◆ **Task prompt**: In the entries below, which lines run from the one containing "-9.6 -29.8 -18.8" to the one containing "4.3 -28.8 -12.1"? Copy exactly those lines, ends included, and no others.

◆ **Listed entries**:
Every row gives one point. Before rounding, the points of a table are all equally far from one centre. They may lie mostly on one side of it. Where is the centre, to within rounding?

Points:
[[ 42.3 -22.2   1.8]
 [ -7.8 -27.2  -6.4]
 [ 38.1  -2.5  21.7]
 [  1.8  21.4  -1.6]
 [ -0.7 -24.0 -20.1]
 [  0.3  -3.5 -26.5]
 [ -9.1 -15.9  19.0]
 [ 20.7 -37.7   2.8]]
Centre: [14.9 -6.9  1.0]

Points:
[[ 17.3   0.1 -20.5  34.6   1.4 -40.4 -15.1  -8.3 -16.1]
 [ 37.9   1.3  -5.3  15.4   1.9 -18.2 -31.8 -22.3 -10.3]
 [  8.3 -22.9 -24.9  19.6  33.9   8.4 -11.7 -29.4  -8.2]
 [  9.6  -4.6 -22.2  14.7 -31.0 -21.8   6.7 -27.8  -8.3]
 [ 12.6 -10.6   4.9  17.0  29.4  -0.1 -25.9 -39.2   4.5]
 [  6.7  -8.6   0.5  -1.1 -20.2   6.0 -10.5 -27.1  20.6]
 [ 14.2 -17.2  13.5  13.0 -20.0  -4.2   1.3 -36.8 -37.3]
 [-14.9  16.6   0.7  44.0 -24.9   1.8 -14.4  -2.2 -26.2]
 [-31.7  16.2  -4.5  11.8  18.8 -23.4  -4.6 -41.5   2.8]
 [  7.0  -0.7  29.7  16.0  37.0 -13.7 -14.3 -15.7 -34.2]
 [ 23.3  -4.8  -5.6  25.2  24.1  10.9  -6.0 -38.5  -2.3]
 [  8.7 -21.3 -19.5   8.4 -30.7  -7.1   8.9 -23.7  -6.9]]
Centre: [ -5.6   0.8  -4.0   7.7   4.7  -5.5  -9.5 -11.6 -17.7]

Points:
[[-13.6 -23.5  -3.6   7.7 -20.8   4.7 -26.3  18.5 -10.6  30.5  18.9  24.5
   25.6  13.9]
 [ -6.1  -0.1   4.7 -24.7  15.6  -5.4  11.7   5.0  -6.4 -24.2   7.7   4.5
   52.4  -9.1]
 [ 16.1 -27.5 -11.9  -5.6   1.0   5.4 -15.4 -12.7 -21.0   1.0  10.5 -13.7
   48.1 -12.2]
 [ 20.6 -22.8   9.8  -8.9 -19.7   5.2   1.9 -29.6   1.6  -3.3  -1.9  15.3
   20.5 -17.6]
 [  4.1 -19.5  34.4 -21.5 -20.1  11.1   3.4  24.1   7.8  22.5  -2.8  16.1
   35.9 -22.7]
 [  3.4   2.7  32.9  -0.8   3.6   9.6   2.8   2.5 -35.3   7.0 -15.1  31.6
   53.1   2.9]
 [ -3.8   7.9   2.2 -22.0  -9.0   8.0  16.0 -22.5 -17.3   3.5  -0.7   2.5
   46.3  -0.4]
 [ 48.1  20.5  34.5 -11.9   8.2  13.2 -12.8  15.3 -26.5  18.3   8.7  13.8
   40.8  16.3]
 [ 35.5 -30.6 -10.5 -16.6   2.7  25.2   9.1  -2.6 -15.8  27.6   2.1  24.0
   44.1   6.6]
 [ 12.9   3.3  12.8 -25.5   7.2  -0.5  -3.6  -1.8 -56.0  18.1  12.1   6.4
   31.1  12.2]
 [ 13.0   4.7  32.1 -19.5   5.2   3.9  -3.8  -0.3  -3.7  17.9  -5.2  17.6
   67.4  -5.4]
 [ 27.5  -7.9  -6.5 -32.8  16.9 -18.0 -19.4  19.7 -14.3   4.0  10.5   8.8
   29.0 -17.7]
 [ 15.9 -18.1   0.8 -16.5  14.7 -11.4  -0.6  11.0   7.8  29.5   5.3 -19.5
   48.4   3.5]
 [ -8.9  11.8  16.8 -10.4 -13.5   9.2 -26.2  30.6  -6.2   3.1  -2.4 -16.2
   28.6 -10.2]
 [ 12.4   9.4   2.9  -4.9 -20.8  46.6  -9.9  18.4 -23.9  -2.0  27.8  17.1
   23.3 -15.7]
 [-10.2  -9.5  -9.8   8.6  -0.5  33.3  -4.6   9.5  -4.4  32.4   9.4  -3.9
   37.2  -6.4]
 [ 14.2 -31.2   0.5  -0.6   2.4  43.8  -2.6  34.3  -2.0  -8.7  17.5  28.4
   25.1 -15.7]]
Centre: [15.6 -9.0 13.5 -4.1 -1.7  8.1 -1.4 12.8 -8.5  2.5 13.7 11.0 26.9  9.2]

Points, 31 rows:
[[-31.6   2.0  22.7 -12.3   8.2  -4.0  26.1 -20.0   8.7 -16.4 -11.1 -45.1
   16.0  -4.1   1.5  -7.7 -29.0   5.0  -4.5 -32.2 -47.4  10.2  34.8   8.3]
 [  9.2   9.3  34.7 -17.2  -5.7  15.1  12.8 -11.5  -0.5 -16.5   5.5 -38.2
  -28.5   9.5  -7.1 -29.7 -19.7 -10.3   6.9  -1.9 -30.1  14.5  22.3  13.5]
 [ 12.8  15.5  -2.4 -26.0   2.2 -28.4  23.9 -39.0   3.8  20.1   5.9 -39.0
  -12.0  19.7   1.8   5.5 -26.0  -3.6 -26.9  -8.0 -30.6 -28.2  23.9  40.7]
 [ 25.9  11.0  -5.1  -4.0  -1.7  16.1 -14.1  -3.1 -15.5   6.2  -6.9 -39.9
   15.5   0.2  16.3  12.1 -38.2   2.3 -15.9 -29.0 -17.9   2.2  28.4  18.6]
 [  3.7 -21.2  -8.4   6.3 -17.1 -14.2   8.2 -12.1  13.8  13.8  10.9 -49.7
   22.8  -5.0 -24.6  -3.6  10.2  27.8   8.3   5.4 -25.2   8.7  -2.8  10.6]
 [  9.5 -13.6  12.1  11.8 -36.7 -31.3   1.6  -4.6  18.1  27.4  -6.3  -3.1
   13.8 -10.0   2.3  -3.6 -20.9  -9.6 -29.8 -18.8  -6.6 -29.3   2.5   1.8]
 [ 19.0  19.9  13.4 -23.0   8.4 -29.9  -0.7  -7.2  -5.6   6.7  12.5 -16.9
   36.1  -6.2   5.3  27.4 -20.8 -12.3 -21.6  -5.5   8.3 -25.8  14.4  17.9]
 [-16.8 -14.3  18.7  -3.2 -36.8  11.1  -2.9  -6.9   8.0  18.9   0.3 -25.4
   -6.0  20.5  -3.0  27.2  15.0   1.4 -22.3  -8.4 -23.6 -22.5  12.3   6.7]
 [ 29.9  -9.0  40.3 -46.8   5.9  -6.9  17.6 -25.8  -0.5  16.3   8.9 -18.4
   -5.2  -0.8  25.8   1.7 -18.4   5.5 -14.6   6.1 -29.8  -7.3  16.6  33.9]
 [ 19.2 -27.5  16.6  -9.7 -10.1  18.0   2.0   0.2  11.8   0.6  -2.7 -30.1
    3.6  16.8  -2.2 -21.2 -18.2  27.5 -10.4  -2.4 -39.7  25.9   9.9   9.9]
 [ -1.4  -0.4  11.2 -20.7 -24.8 -12.7  25.4 -37.6  -9.7 -31.7 -16.5 -65.5
    8.9   4.9   2.8  34.1 -32.1  -3.3  -5.1  10.1 -19.2  -8.7  21.1  12.1]
 [ -2.6  -0.4  11.6  14.3 -20.4  11.0  22.7 -21.0  -9.3  21.1  -0.6 -30.9
   22.6  23.2   9.7   3.0 -25.4  15.1 -23.2  -5.6 -25.7 -22.3  37.0   3.8]
 [-14.4 -27.1  28.4   2.8 -22.9   6.4  18.8 -24.1  28.0 -14.1  -7.5 -31.4
    3.7 -35.2 -14.1  28.0 -37.3  -7.6 -20.9  11.9  -8.2  -6.6  34.5  22.2]
 [  6.7  -9.5  -5.8  -4.1 -28.4  17.4   4.3 -37.4   0.8  -6.6  14.1 -28.0
   -9.8  18.3  13.4  15.6 -16.6   2.6 -33.2  -6.4  -0.5  22.2  20.5  55.6]
 [-13.5   8.6   4.3 -21.3 -29.5 -14.3   7.2 -10.6 -12.6 -23.9  -5.8 -48.1
   12.6  -9.5   1.7 -28.5 -35.5 -15.9   2.0 -34.5  -5.5  -8.7  20.5   1.1]
 [ -3.4 -23.8  14.9   6.7 -21.7  -1.0 -19.4 -10.1  -2.1  -7.6  -3.0 -18.7
   22.9 -39.2  37.8  14.6   3.0 -14.7 -12.8   8.5 -29.0 -12.4  14.4   8.8]
 [  4.3 -28.8 -12.1 -13.7 -29.1 -20.5 -11.4 -21.9   2.7 -21.0 -12.3  -7.8
   20.7  30.6   5.7 -15.7 -19.9 -26.2  -8.0 -21.9 -20.4  18.0  20.8  -1.2]
 [  1.4  14.8  -7.7  -2.2 -47.6   0.6  -0.1 -30.7 -15.6  -4.0   6.6  -6.6
   11.8 -16.5  14.9 -15.2 -34.0   3.9  -8.2   7.1 -29.7 -25.5  12.3  10.0]
 [-19.6  -9.7 -18.2  -8.7 -18.6   1.6  -2.2 -25.5  -4.4  -2.9  11.6 -39.2
   19.1  32.6  -6.0  12.2 -16.2  12.7 -20.7 -27.2  -7.7  18.7  27.1   4.5]
 [ -2.0 -19.6  12.1  21.8 -10.4  -1.7  30.7   2.5  -6.0  -0.4  10.9 -38.4
   29.9   7.1  -8.2  -6.3 -30.1  18.5 -11.9 -22.0 -49.8 -20.9  30.0  10.7]
 [ 22.4  -6.4  -1.5  -9.2 -28.7  -1.4   0.3 -16.3  12.4 -14.3   6.3 -34.1
  -11.7  31.3  19.3  -2.0   6.1 -10.5  13.1 -22.6 -29.5 -31.8  19.7  16.7]
 [ -3.4  -8.8   6.8 -33.5 -34.3 -10.6  40.8 -28.7  27.7   5.7 -15.0 -38.6
    4.0   1.4   6.0  -8.0 -28.4  -2.6 -20.9  -3.9 -38.0 -20.8  37.5  31.5]
 [ 25.3 -21.3  20.7 -50.5   8.7   5.0  24.9   0.2   4.6 -26.7   2.7 -30.9
    6.8  -0.4 -13.3  -4.2 -10.9 -14.0 -28.0  18.2 -22.4 -17.1  29.3  19.7]
 [ 10.4 -24.7 -22.8  12.6 -33.1  -2.8  -3.6  -3.2  14.9 -11.6 -15.1 -28.9
   -1.9 -27.4   5.9 -23.2 -26.2 -16.1  -3.0 -25.2 -34.3  -4.2  36.0  10.5]
 [ 20.5 -13.4   3.7  -7.7 -30.6   0.9 -11.1 -25.7   3.3  15.5 -14.2 -29.8
    0.6   0.9   3.3  20.9 -41.0  29.6 -20.0 -26.4 -20.3 -16.4  15.2  33.0]
 [  5.3  -9.4 -13.2  18.0 -19.1 -13.2   9.8  10.5  14.2   0.0  -1.7 -40.9
   43.0  -4.7 -32.6  10.7   5.1  -8.7  10.4   2.2 -16.4 -16.5  15.6  26.3]
 [ 35.5  -9.3  34.2   2.6  -3.0 -13.9 -16.8  -6.9   5.7 -20.3  -8.6  -7.1
   13.1  -8.0  -2.6  -0.6  -1.7  22.4 -15.7  13.3 -15.8  17.8  22.4  26.6]
 [  2.2  15.7  18.6  10.4 -33.9  -0.2   5.2 -22.4 -11.8 -11.0  -8.3 -41.9
    1.5 -19.9   0.1 -15.8  -8.1  -9.7 -22.1   5.1 -29.2  13.9  33.5  49.7]
 [ -0.2  11.1   3.3  17.0   1.8  14.8  -1.4 -16.3 -40.6 -14.7 -12.9 -40.0
  -11.6   2.0 -23.0 -10.3 -28.9 -11.8   5.0  -3.0 -41.1   7.8   3.4  18.3]
 [  5.1  -5.2   5.6 -25.4 -36.7   6.2   8.5 -34.6  -4.9 -11.7  19.7  -6.3
   21.4 -26.8 -11.1  14.6 -50.4 -17.4  -9.6 -21.9 -22.8  -0.5   0.2  12.4]
 [ -9.5  12.1 -12.7 -16.5 -17.7   9.2  -8.1 -16.8 -25.0 -15.5  25.7 -50.6
    6.2 -10.1   9.7  25.8 -37.4  -4.6 -16.9 -18.9  -5.7   6.6  21.5  32.9]]
Centre: [ -4.9 -15.3   0.5  -6.1  -3.4 -14.4  19.1  -7.3  -3.5  -7.3  -3.0 -16.3
  -2.4  -3.0   3.2   6.7 -17.4  -5.8  -4.8  -2.9 -15.3  -2.3   8.6  24.6]

Points (31 x 24):
[[ -6.4 -16.0  -3.9  -5.3 -15.3   4.0  24.1  23.3   3.5  10.5   9.5  -8.0
  -20.1  -4.3  27.1  -1.0   7.6  -7.1 -23.5 -26.9   9.6  26.6 -33.5  21.1]
 [-19.6 -25.2 -21.0  -0.1  -7.1   2.1  25.6  16.6  13.0 -23.9  11.0 -23.3
   -0.7  16.8 -11.4  -4.1  -0.7 -42.3   1.7 -37.8  -1.7 -40.7 -22.5  -4.0]
 [  2.2  -8.8  -4.2  -2.5   3.0  11.3  22.0  25.1  -3.2  -5.3 -15.2  -1.6
  -37.2  35.7  19.2 -14.2  -9.5 -17.9 -46.9 -37.3   9.0 -13.7 -25.5  -2.2]
 [-33.2 -30.1 -12.4  14.2 -11.5  29.0  36.6  18.1  13.4 -13.6 -19.7   2.3
  -29.6   9.0   0.9  12.3  -6.4 -28.9 -43.6 -16.5   0.3   3.7 -26.4  17.7]
 [ -4.8   6.5   4.2  17.9   4.8  -6.6  14.5  32.7  -5.6   2.6   3.3 -16.8
    3.5  17.9 -25.7  -3.0 -25.3 -48.4 -11.5 -37.6   4.9   8.0 -33.7  -0.8]
 [-14.1 -26.1   8.8  14.6  13.6  34.8  21.1   6.9 -13.1 -30.5  11.1 -19.2
  -19.8  26.9  19.9 -11.7   0.3  -7.8  -5.3 -32.0 -19.3   7.0 -38.4   1.1]
 [ -5.0 -21.4   3.3  -9.2 -16.9  16.1  38.8  12.1   5.5  -7.5 -31.2  -4.2
  -18.8   7.0   8.8   0.3   3.0 -22.7 -12.4 -41.1  20.5  -7.6 -38.4  -0.9]
 [ -0.3   0.7   4.3 -10.5  -3.5  -4.4  16.3  25.9   3.2  10.0  -7.5  -2.4
  -15.2  32.2  -2.1   8.0  13.9 -33.4  -8.2 -20.4  -6.0 -21.8 -39.7   4.0]
 [-18.0 -29.3  -0.6   0.4 -11.6 -13.7  22.6  26.5  -2.0  -6.0 -22.6 -13.6
  -30.0  10.6  26.6  16.0  -5.8 -23.6 -43.5 -48.3  -6.4  -7.9 -28.9  16.4]
 [-19.8 -24.2  -7.3  -7.1  13.9  -1.4  43.8  51.4  -0.4 -20.0   2.1   5.4
  -45.5  21.1   7.6   6.5 -27.1 -31.5  -9.7 -30.5   6.6 -13.2 -38.8  14.5]
 [-12.7 -34.9 -15.3  -4.9   5.3  21.3   5.9  38.6  -3.8   2.0 -30.9  -3.9
  -28.5  31.4  -2.3  25.4  -6.5 -44.6 -22.5 -15.7   6.8   1.4 -30.7   0.1]
 [  5.9 -29.2 -18.6  -1.9   0.3  18.2  13.4  15.9   5.0  12.0  -8.9 -24.9
    7.5  43.7  22.6   6.3 -28.3 -10.1 -18.5 -33.8   2.3  21.5 -28.9  14.7]
 [-28.7 -15.3  -1.0  -3.7  -1.0  10.5  17.9  25.2 -17.6  -7.1  15.5 -20.3
  -34.8   4.8  16.3  21.2   1.2 -15.7 -36.7 -19.0  23.5   5.5 -25.6  12.1]
 [ -2.9 -29.6   3.8  -3.0   8.5  33.3  19.3  23.2 -18.0 -16.0  10.5   2.2
  -36.0   9.9 -16.5  17.9   4.1 -33.9   1.2 -38.4   3.6  -0.2 -11.1 -15.9]
 [-31.2  -6.4 -17.1   5.2   8.2  21.7  29.9  19.6   3.4 -20.4 -10.1  -9.8
    0.1  25.3   3.8  19.4 -14.2 -44.7 -16.0 -65.8 -20.1   4.8 -25.5  -0.4]
 [-38.7 -22.5 -15.6 -21.0 -19.3  12.8  23.9  20.0  -9.7 -11.2   9.7 -18.0
   -5.3  10.1  22.3  13.3 -14.4 -11.7   7.6 -59.2 -10.5  -7.1 -13.5  16.8]
 [-29.2  14.9   0.9  -1.9 -18.0  15.6  14.3  23.0   2.2 -10.1  -2.4  -4.9
  -18.3  29.3   9.1  15.7 -16.2 -47.5  -0.1 -10.2   8.2  -2.2 -24.4  28.8]
 [  5.4 -13.9  -9.3   7.9  -4.0  23.5  14.3  22.8  14.5  -9.6  -7.0  -9.8
    7.5  14.5  11.6  39.5 -19.9 -34.2  -9.9 -35.2 -18.6  -8.7 -42.8   6.6]
 [ 15.3 -24.9   2.6  -4.3 -18.5  20.6  13.0  47.2  -1.3 -23.0  -5.9  -7.2
    0.4  -0.7  10.5   9.2 -15.9 -15.3 -26.0 -52.4  -6.4 -10.4 -17.8   2.4]
 [ 19.3 -38.3   1.6   1.6   2.3  13.4  19.9   5.3  -3.9 -24.2  15.8  -4.4
   -6.0  21.2  20.1  -9.9 -15.9 -35.9   0.3 -22.1  -6.5 -10.6 -29.9 -13.9]
 [-13.5  -6.8  -9.5  -0.5  -4.2  14.2  25.2  37.8 -12.0 -18.4  10.8 -26.4
  -35.6  -6.0  12.2  19.9  -7.7 -54.0   4.0 -41.0  -3.9  -3.0 -26.8  21.6]
 [ -0.5 -17.7 -25.0 -18.2  -5.4  17.0  26.8  33.7  -4.4  -3.1  15.9 -15.4
   -7.7  12.1  28.2  -3.6 -10.4  -5.7  37.5 -24.0  -1.8   8.8 -25.0   1.1]
 [-17.9 -15.1  -2.4  13.8  -7.6  16.4  20.8  27.7  -3.2   7.9  10.7 -28.9
  -25.6  30.2  31.3   3.7 -20.7  12.9  -7.0 -37.2  -6.9  -3.1 -29.0 -16.4]
 [ -6.3 -15.3  11.5 -17.7   2.4  -5.9  32.6   5.5   6.6  -1.8   4.8 -11.1
  -28.2  25.3  -6.1  27.1 -11.4 -13.4 -26.5 -38.8  10.3  -2.1  -6.2  -6.6]
 [-22.2   0.7 -27.5   6.9 -21.2  19.8  39.2  21.8 -30.5 -29.2   0.2   2.4
    6.8  31.9  21.3   9.9 -26.7 -15.8   3.6 -29.0  19.1  -1.3 -10.6  -4.1]
 [ -3.7  11.4  15.1   6.9 -20.3  -2.0  11.2  14.6 -31.2 -20.1  -1.6  -5.1
  -18.3   3.9  18.9 -13.8 -25.8 -34.8 -18.8 -27.5   9.0   8.5  -6.0   3.7]
 [ -1.6 -23.2 -11.4 -29.8 -13.8  -9.6   8.3  31.6   4.9 -13.8   1.4 -20.5
   -8.7   5.1  12.7  21.2 -11.1  -7.1 -12.3 -36.1 -13.1  -1.5 -25.7 -17.2]
 [ 22.1 -15.4   4.6   1.9   4.9  14.3  25.5  12.4   3.6 -22.3 -23.6   7.7
    3.9  14.0  16.7  19.5   7.0 -29.6  13.3 -37.1  -4.6  -9.1 -33.1  30.7]
 [  5.2 -14.0 -15.0 -16.2   1.9  30.3  26.1  14.7 -23.3   0.6   3.3   3.5
  -43.2  -5.0  -1.2 -10.4 -22.6 -22.7   2.7 -11.5 -12.1 -12.7 -26.5  22.4]
 [ -6.1 -29.7  -2.2  17.7 -12.0  -3.7  32.3  25.6 -10.3   1.8 -24.8 -25.3
   -3.9  13.9  -7.1  11.2  27.4   4.6 -15.5 -39.9  -8.1  19.0 -24.2   1.2]
 [-10.2 -11.6   0.3 -22.9  17.4  -7.8  21.7  26.9   5.1   9.8  11.4  -0.2
  -17.1  33.3   7.0  -1.0   8.2 -17.3 -11.6 -39.8  -3.5  17.9 -36.4  23.1]]
Centre: [-12.2 -17.0 -18.6  16.3   9.7   1.7  15.5  22.4  -3.9 -11.9  -9.2  -4.6
 -13.7  11.4   5.0   1.9 -12.7 -14.0  -1.9 -26.0  -0.8  -0.9  -8.4  11.6]

Points (30 x 24):
[[-30.1  24.8  38.8  -1.1   2.7 -24.7 -16.5   1.8  22.9  10.2 -14.1   0.6
   -1.0   1.6   8.0 -33.0  -3.5  17.5 -22.4 -33.2  -9.8   8.2  -7.0  12.7]
 [-24.7  22.7  39.1 -18.8  11.0 -20.3 -19.1   6.4  27.1  26.8   4.4   9.6
   11.1   6.5  18.4 -41.6 -11.4  15.7 -22.0  -8.1  -4.9  -0.6   9.2   3.6]
 [-22.3  27.4  32.6 -16.4  -7.2 -11.4  -6.1   9.5  33.0  22.0  -0.1   9.4
    6.3  -1.8  -3.4 -45.1 -27.0  35.9 -15.9 -16.9 -13.6   8.6 -11.6  19.0]
 [-22.2  29.2  20.0 -24.9   0.3 -16.3 -12.8   5.9   9.2  -2.5  -6.7   9.3
   22.6 -13.3  18.3 -38.5 -39.7  25.3 -13.3   7.7  -5.2   4.8 -18.1  11.0]
 [-25.5  15.9  28.4 -21.2 -21.6 -13.7 -11.6   7.7  28.1   7.3 -16.7   2.5
   -2.4  -8.4   9.5 -48.0 -13.2  16.8 -18.6 -11.2   7.2  30.4   3.2   6.7]
 [-15.5  12.2  32.4 -41.9 -17.2 -19.6  -6.3   3.6  19.4  13.2 -15.9  -1.4
   10.2   5.5  12.5 -45.7 -35.6  27.2 -11.2  -5.2 -20.4  27.1  -7.8   3.5]
 [-29.8  12.2  42.0 -18.7  -8.6 -17.4 -17.0  22.0  45.5  21.5 -11.1  -7.5
   14.2   6.3  11.8 -25.0 -24.0  13.2 -26.6  -6.5  -6.5  19.6   2.8   7.5]
 [-23.5  20.6  32.3 -32.4  -4.3 -21.4  -9.3   7.7   5.4  21.4  -2.4  -9.9
   -5.9   4.4  -1.9 -26.2 -26.8  17.0 -26.6  -0.8  -8.9  -7.1   7.2  -0.1]
 [-28.2  12.2  39.1  -8.4  -6.2 -23.5  -6.3  -0.2  28.8  29.5   4.3   9.6
   18.7  -3.9  15.4 -29.7 -12.9  18.3 -11.1  11.5 -29.4  -1.3   0.5  29.1]
 [-30.4  16.6  41.2 -33.4  -1.4 -25.8 -12.7  13.6  26.1  15.6 -20.6  13.2
   12.3   1.0   6.0 -35.5  -8.8  33.3 -16.9   5.2  -6.6   0.5 -10.5  -0.5]
 [ -7.5  12.8  29.0 -23.8  -6.0 -36.5  -6.6  11.3  14.6  19.6   4.2  -5.0
   12.1  -1.4  13.8 -35.3  -8.4  35.6 -16.6 -10.7  -3.9  23.7  -4.4  29.6]
 [-37.4  19.8  40.7 -19.5  -7.4  -8.8 -15.0   6.0  15.8  15.2   0.6   4.8
    0.2  -9.5  24.9 -39.4 -25.2  29.7 -14.5 -16.0  -9.0  19.7  -2.6   8.8]
 [-23.1   8.3  27.7 -16.4   2.2 -28.5 -19.9   5.8  16.5  14.2   7.3 -12.8
   -2.1  -5.6  13.4 -25.4 -27.6  23.4 -31.6  -8.7  -3.0  19.6   1.1  14.6]
 [-19.3  24.1  31.2 -30.9 -12.6 -23.1  -5.1   9.7  25.1  10.1 -13.8  18.0
   17.5 -18.7  14.0 -25.7 -26.3  18.1 -31.5   5.6   3.9   8.9   2.7  35.3]
 [-23.9  11.8  37.7  -6.0   7.7 -31.1  -6.3  34.6   5.3  23.2   3.2  -1.6
    7.3   0.5  20.8 -34.0 -32.2  21.7  -9.5  -5.4  -1.4  -1.1   3.1  21.0]
 [-29.5  16.4  40.6 -21.5  -6.8 -16.4 -15.2  -1.9  28.8  24.8  -9.4   1.7
   29.1  -0.3   9.8 -34.3 -11.8  28.1 -18.8 -13.9 -10.6  10.5  -1.7  20.3]
 [-26.6  12.6  37.0 -18.5  -2.7 -18.4 -11.3   9.5  27.0  11.7  -4.3  -6.5
   15.2 -25.3  22.2 -20.9 -15.7  26.0 -29.1  -8.4  -7.8  13.6   5.2  26.3]
 [-14.0  23.0  39.3 -23.4  -7.5 -11.9 -10.3  19.3  27.2  23.6  -2.9  -5.8
   -5.5  11.7  13.6 -29.1   2.2  41.3 -22.4 -15.9 -14.4  -6.1   6.4   3.5]
 [-42.8  31.3  32.1 -11.6  -6.1 -33.2 -10.9  -7.5  19.8  21.2  -8.0  12.5
    5.2   7.3  19.4 -29.3 -29.7  24.3 -15.8 -13.0  -7.3   8.0  -3.2  20.1]
 [-31.6  19.3  36.3 -32.3   3.1 -34.3   1.4  13.2  34.5   8.3  -8.4   6.7
   -1.5  12.4   8.7 -46.7 -28.1  31.6 -10.5  -5.4 -12.3  -0.9 -10.7   3.7]
 [-29.7  14.4  44.6 -29.0  13.3 -16.9  -7.2   9.9  22.3  11.1  -6.4   0.5
   -1.3  -5.8  13.3 -47.5 -17.0  14.1 -13.9  -7.7 -12.1  15.9  -2.2  22.3]
 [-15.7  22.4  27.7 -36.1 -10.8 -17.8  -9.4  -6.4  33.6   8.3  14.0  18.9
    8.2 -12.4  21.1 -15.9 -16.5  34.2  -4.3   6.2   7.2   3.1  10.0  -7.3]
 [-31.8  13.8  32.2 -39.7  -3.6 -26.7  -7.9  10.4  23.1  10.5   3.6  12.0
   -5.1   8.4  11.9 -45.7 -23.5  25.1 -21.0   5.0 -13.7  13.9 -14.9   3.4]
 [-21.6  22.2  27.1 -32.0  -8.1 -25.5 -30.8   6.8  27.7  17.9   0.5  16.6
   18.8  -1.3   4.4 -24.2 -25.3  23.7 -18.0   4.1  -8.4  14.7 -12.1   0.2]
 [-33.4   8.9  37.7 -25.9  -5.1 -32.9 -17.8  14.8  18.2  13.7 -18.5  17.3
   12.8  -8.0  -4.6 -12.3 -12.5  15.0 -30.0  -9.3  -3.0   2.2 -15.9  -0.4]
 [-24.9  11.8  39.6 -27.0  -1.0 -14.7 -12.0  16.4  27.4  20.6  -4.1  -0.1
    8.4  -5.9  13.4 -51.1 -26.8  26.2 -15.4  -6.7 -15.6   3.4  11.3   0.8]
 [-18.8   7.0  39.9 -20.7  -7.7 -30.8 -12.9  17.7  29.8  19.1   3.5  -3.7
   14.9  -4.2  12.6 -42.9 -15.8  26.4 -21.1  -2.5 -12.7  -7.6  -0.7   3.6]
 [-15.6  36.1  41.0 -19.2  -2.3 -24.5 -16.6  15.6  17.6  11.1 -25.9   3.2
    5.5   1.2  24.5 -29.2 -21.8  29.2 -29.9  -2.4  -9.4   9.5  20.8   6.9]
 [-26.2   6.5  42.6 -15.3  -9.6 -17.1  -2.3   9.2  23.8  18.7  -2.4  -5.1
   -0.3  -9.7   5.9 -46.6 -13.5  27.1 -20.6  -3.3  -6.6  -8.7  -2.2   8.4]
 [-26.4  17.2  29.4 -29.3 -10.2 -32.7  -8.4   9.5   4.7  17.6 -11.3   7.4
   12.2  -3.9  18.0 -44.0  -5.0  34.4 -21.4  -9.2 -18.9  11.7  16.9  18.1]]
Centre: [-10.0   4.6  16.4 -12.1  -6.2  -9.6   7.5  12.4  18.9  -2.1  -9.3  19.1
   7.5  13.2  16.3 -12.5 -17.6  14.8  -8.9  -9.7 -13.6   6.5   3.7   9.5]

◆ **Your response**:
   13.8 -10.0   2.3  -3.6 -20.9  -9.6 -29.8 -18.8  -6.6 -29.3   2.5   1.8]
 [ 19.0  19.9  13.4 -23.0   8.4 -29.9  -0.7  -7.2  -5.6   6.7  12.5 -16.9
   36.1  -6.2   5.3  27.4 -20.8 -12.3 -21.6  -5.5   8.3 -25.8  14.4  17.9]
 [-16.8 -14.3  18.7  -3.2 -36.8  11.1  -2.9  -6.9   8.0  18.9   0.3 -25.4
   -6.0  20.5  -3.0  27.2  15.0   1.4 -22.3  -8.4 -23.6 -22.5  12.3   6.7]
 [ 29.9  -9.0  40.3 -46.8   5.9  -6.9  17.6 -25.8  -0.5  16.3   8.9 -18.4
   -5.2  -0.8  25.8   1.7 -18.4   5.5 -14.6   6.1 -29.8  -7.3  16.6  33.9]
 [ 19.2 -27.5  16.6  -9.7 -10.1  18.0   2.0   0.2  11.8   0.6  -2.7 -30.1
    3.6  16.8  -2.2 -21.2 -18.2  27.5 -10.4  -2.4 -39.7  25.9   9.9   9.9]
 [ -1.4  -0.4  11.2 -20.7 -24.8 -12.7  25.4 -37.6  -9.7 -31.7 -16.5 -65.5
    8.9   4.9   2.8  34.1 -32.1  -3.3  -5.1  10.1 -19.2  -8.7  21.1  12.1]
 [ -2.6  -0.4  11.6  14.3 -20.4  11.0  22.7 -21.0  -9.3  21.1  -0.6 -30.9
   22.6  23.2   9.7   3.0 -25.4  15.1 -23.2  -5.6 -25.7 -22.3  37.0   3.8]
 [-14.4 -27.1  28.4   2.8 -22.9   6.4  18.8 -24.1  28.0 -14.1  -7.5 -31.4
    3.7 -35.2 -14.1  28.0 -37.3  -7.6 -20.9  11.9  -8.2  -6.6  34.5  22.2]
 [  6.7  -9.5  -5.8  -4.1 -28.4  17.4   4.3 -37.4   0.8  -6.6  14.1 -28.0
   -9.8  18.3  13.4  15.6 -16.6   2.6 -33.2  -6.4  -0.5  22.2  20.5  55.6]
 [-13.5   8.6   4.3 -21.3 -29.5 -14.3   7.2 -10.6 -12.6 -23.9  -5.8 -48.1
   12.6  -9.5   1.7 -28.5 -35.5 -15.9   2.0 -34.5  -5.5  -8.7  20.5   1.1]
 [ -3.4 -23.8  14.9   6.7 -21.7  -1.0 -19.4 -10.1  -2.1  -7.6  -3.0 -18.7
   22.9 -39.2  37.8  14.6   3.0 -14.7 -12.8   8.5 -29.0 -12.4  14.4   8.8]
 [  4.3 -28.8 -12.1 -13.7 -29.1 -20.5 -11.4 -21.9   2.7 -21.0 -12.3  -7.8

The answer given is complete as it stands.